> **Exercise requirements**: Return all lines in the data where the string "Every" can be found.
↓↓↓
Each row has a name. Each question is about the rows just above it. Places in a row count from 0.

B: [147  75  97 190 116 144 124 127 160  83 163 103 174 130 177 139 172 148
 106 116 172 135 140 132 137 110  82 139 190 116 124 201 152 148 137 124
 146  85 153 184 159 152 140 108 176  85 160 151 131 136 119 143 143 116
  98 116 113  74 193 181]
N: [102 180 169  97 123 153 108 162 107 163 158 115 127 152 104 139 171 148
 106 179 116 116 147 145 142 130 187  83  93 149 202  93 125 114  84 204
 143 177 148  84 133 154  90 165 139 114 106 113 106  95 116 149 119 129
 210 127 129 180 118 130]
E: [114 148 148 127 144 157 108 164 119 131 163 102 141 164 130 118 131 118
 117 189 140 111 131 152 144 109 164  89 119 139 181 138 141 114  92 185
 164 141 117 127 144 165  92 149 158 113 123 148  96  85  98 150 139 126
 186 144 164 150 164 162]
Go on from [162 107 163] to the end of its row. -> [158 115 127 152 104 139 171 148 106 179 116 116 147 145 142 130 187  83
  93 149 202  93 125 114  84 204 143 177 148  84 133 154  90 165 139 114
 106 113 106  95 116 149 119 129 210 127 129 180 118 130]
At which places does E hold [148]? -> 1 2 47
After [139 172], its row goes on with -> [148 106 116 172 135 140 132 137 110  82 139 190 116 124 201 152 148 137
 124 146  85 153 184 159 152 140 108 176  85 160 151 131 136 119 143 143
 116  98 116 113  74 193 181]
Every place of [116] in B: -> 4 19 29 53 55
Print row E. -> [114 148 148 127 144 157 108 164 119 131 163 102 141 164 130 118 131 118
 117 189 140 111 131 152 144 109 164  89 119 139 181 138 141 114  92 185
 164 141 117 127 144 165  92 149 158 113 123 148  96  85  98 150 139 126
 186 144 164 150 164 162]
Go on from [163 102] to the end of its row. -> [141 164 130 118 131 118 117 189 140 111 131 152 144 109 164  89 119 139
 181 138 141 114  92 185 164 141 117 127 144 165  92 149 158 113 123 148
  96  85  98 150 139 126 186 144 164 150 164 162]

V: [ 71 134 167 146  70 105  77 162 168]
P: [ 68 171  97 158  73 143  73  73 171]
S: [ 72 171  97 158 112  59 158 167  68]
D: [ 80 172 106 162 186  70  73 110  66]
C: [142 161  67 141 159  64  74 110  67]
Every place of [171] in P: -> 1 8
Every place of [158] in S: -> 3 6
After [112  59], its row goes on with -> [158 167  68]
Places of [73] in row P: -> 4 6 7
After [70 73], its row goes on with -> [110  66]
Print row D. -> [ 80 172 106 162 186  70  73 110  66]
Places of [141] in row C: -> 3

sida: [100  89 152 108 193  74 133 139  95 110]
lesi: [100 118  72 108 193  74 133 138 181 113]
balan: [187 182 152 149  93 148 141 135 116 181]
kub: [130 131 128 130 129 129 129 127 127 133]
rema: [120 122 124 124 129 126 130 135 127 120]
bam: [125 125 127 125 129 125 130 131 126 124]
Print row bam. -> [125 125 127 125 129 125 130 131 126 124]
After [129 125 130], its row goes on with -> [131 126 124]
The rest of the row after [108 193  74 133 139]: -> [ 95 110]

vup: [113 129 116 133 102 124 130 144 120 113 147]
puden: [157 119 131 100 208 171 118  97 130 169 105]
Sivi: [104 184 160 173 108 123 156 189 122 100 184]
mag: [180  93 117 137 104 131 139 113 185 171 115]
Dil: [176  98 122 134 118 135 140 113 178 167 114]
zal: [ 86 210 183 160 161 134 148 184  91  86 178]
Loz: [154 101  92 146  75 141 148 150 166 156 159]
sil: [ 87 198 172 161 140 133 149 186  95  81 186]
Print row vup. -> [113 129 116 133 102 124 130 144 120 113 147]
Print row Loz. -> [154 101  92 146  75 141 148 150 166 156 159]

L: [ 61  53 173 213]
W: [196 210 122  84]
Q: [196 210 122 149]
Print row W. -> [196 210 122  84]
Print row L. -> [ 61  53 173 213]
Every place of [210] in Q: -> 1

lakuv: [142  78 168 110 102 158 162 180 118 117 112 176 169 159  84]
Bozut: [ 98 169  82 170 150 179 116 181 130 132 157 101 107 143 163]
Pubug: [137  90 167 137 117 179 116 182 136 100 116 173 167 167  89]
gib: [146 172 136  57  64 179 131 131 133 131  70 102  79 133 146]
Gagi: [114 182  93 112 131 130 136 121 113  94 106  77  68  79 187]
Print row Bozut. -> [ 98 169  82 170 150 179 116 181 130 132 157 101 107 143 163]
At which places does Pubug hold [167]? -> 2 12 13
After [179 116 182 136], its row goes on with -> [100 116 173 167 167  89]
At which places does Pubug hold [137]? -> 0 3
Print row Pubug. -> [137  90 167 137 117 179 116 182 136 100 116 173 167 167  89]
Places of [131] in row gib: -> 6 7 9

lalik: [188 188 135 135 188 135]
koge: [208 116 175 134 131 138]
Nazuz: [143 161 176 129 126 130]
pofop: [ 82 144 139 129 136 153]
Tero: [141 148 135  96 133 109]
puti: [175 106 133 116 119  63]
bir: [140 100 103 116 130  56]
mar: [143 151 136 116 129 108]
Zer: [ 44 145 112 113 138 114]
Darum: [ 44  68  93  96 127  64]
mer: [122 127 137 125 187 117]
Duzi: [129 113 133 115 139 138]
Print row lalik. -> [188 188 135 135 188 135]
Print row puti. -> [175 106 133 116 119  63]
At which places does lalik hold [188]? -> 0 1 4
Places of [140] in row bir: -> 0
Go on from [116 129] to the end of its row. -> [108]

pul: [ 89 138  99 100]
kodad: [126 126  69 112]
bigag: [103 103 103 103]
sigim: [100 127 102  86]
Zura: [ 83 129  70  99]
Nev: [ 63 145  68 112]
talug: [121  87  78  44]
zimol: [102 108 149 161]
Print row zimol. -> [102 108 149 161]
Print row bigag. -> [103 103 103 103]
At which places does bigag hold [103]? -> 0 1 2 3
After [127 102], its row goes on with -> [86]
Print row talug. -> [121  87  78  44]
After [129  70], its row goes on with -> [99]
↑↑↑
> **Output of the exercise**:
Every place of [116] in B: -> 4 19 29 53 55
Every place of [171] in P: -> 1 8
Every place of [158] in S: -> 3 6
Every place of [210] in Q: -> 1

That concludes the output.